- To do -
Look below and pull out each line with the word "True".
====== Data for analysis
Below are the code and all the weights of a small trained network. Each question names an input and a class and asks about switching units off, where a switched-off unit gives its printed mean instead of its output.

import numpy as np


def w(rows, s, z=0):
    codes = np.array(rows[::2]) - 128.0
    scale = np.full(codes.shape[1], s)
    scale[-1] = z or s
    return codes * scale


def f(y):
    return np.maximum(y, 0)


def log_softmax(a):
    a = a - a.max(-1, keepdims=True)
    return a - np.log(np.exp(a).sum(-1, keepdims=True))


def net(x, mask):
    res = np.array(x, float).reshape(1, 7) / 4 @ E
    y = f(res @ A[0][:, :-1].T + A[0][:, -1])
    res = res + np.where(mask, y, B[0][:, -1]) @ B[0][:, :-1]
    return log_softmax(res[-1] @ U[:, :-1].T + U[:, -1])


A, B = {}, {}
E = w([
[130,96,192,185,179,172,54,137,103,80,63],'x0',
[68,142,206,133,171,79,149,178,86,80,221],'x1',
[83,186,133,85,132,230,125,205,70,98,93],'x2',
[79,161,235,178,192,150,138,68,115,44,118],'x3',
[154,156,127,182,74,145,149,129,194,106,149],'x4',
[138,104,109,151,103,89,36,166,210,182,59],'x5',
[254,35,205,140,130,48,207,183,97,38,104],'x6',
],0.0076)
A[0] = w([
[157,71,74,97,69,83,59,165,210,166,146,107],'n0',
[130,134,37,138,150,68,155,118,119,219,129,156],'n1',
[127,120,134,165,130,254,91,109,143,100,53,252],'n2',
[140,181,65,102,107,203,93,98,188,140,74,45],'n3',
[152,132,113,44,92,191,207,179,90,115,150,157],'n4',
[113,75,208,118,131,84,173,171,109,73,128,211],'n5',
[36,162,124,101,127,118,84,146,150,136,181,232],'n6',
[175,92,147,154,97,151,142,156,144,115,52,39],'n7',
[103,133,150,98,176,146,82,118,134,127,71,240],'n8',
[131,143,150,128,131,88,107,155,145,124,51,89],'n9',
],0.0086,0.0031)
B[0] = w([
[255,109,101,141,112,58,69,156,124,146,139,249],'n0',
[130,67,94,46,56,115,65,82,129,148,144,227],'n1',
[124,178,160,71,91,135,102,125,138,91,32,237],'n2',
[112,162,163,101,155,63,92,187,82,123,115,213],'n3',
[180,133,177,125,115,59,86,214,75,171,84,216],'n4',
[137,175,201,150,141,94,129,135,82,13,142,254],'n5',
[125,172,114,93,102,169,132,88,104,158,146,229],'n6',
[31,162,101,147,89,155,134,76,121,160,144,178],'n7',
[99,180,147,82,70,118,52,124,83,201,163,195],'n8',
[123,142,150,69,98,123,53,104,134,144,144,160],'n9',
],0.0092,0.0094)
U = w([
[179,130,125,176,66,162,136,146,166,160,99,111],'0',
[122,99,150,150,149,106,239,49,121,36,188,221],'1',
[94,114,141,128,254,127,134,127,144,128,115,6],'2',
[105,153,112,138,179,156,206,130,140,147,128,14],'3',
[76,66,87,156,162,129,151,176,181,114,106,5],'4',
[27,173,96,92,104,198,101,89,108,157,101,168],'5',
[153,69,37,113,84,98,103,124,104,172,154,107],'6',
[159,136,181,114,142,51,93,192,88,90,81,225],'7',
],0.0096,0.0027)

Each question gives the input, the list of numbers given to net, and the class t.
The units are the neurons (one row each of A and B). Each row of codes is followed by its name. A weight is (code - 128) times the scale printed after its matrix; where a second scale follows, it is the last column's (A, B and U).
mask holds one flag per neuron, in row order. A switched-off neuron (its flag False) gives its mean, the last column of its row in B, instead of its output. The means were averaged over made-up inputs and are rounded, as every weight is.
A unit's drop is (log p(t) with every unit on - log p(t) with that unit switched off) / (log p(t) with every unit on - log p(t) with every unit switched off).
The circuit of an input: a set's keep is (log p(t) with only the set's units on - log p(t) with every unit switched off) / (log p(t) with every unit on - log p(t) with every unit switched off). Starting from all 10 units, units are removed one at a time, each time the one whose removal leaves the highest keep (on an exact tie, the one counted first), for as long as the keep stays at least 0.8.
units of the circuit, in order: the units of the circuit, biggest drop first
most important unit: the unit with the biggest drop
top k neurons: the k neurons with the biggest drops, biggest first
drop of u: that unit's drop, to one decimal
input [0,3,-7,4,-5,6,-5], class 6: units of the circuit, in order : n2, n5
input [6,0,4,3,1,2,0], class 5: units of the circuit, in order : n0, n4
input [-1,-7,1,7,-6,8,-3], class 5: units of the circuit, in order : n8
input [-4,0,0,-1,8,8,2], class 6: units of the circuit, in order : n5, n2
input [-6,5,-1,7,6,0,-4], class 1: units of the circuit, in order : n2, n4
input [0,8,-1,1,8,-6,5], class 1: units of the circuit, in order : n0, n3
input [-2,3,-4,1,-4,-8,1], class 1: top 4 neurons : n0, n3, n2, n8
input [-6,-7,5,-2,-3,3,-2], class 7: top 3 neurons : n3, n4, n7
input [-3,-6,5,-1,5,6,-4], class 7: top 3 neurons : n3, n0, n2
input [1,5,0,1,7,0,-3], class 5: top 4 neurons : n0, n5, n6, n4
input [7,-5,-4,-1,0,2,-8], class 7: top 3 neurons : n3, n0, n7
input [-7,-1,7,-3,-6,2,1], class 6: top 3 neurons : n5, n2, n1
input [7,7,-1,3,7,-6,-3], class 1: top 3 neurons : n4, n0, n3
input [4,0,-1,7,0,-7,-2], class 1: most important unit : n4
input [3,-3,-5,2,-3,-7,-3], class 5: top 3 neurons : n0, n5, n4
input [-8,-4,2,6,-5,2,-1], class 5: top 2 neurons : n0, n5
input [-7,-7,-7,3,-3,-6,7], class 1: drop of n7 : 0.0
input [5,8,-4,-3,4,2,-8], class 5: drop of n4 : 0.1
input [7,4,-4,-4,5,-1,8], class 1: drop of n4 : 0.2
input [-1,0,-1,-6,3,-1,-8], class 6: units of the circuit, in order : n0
============
- Answer to this exercise -
    a = a - a.max(-1, keepdims=True)
    return a - np.log(np.exp(a).sum(-1, keepdims=True))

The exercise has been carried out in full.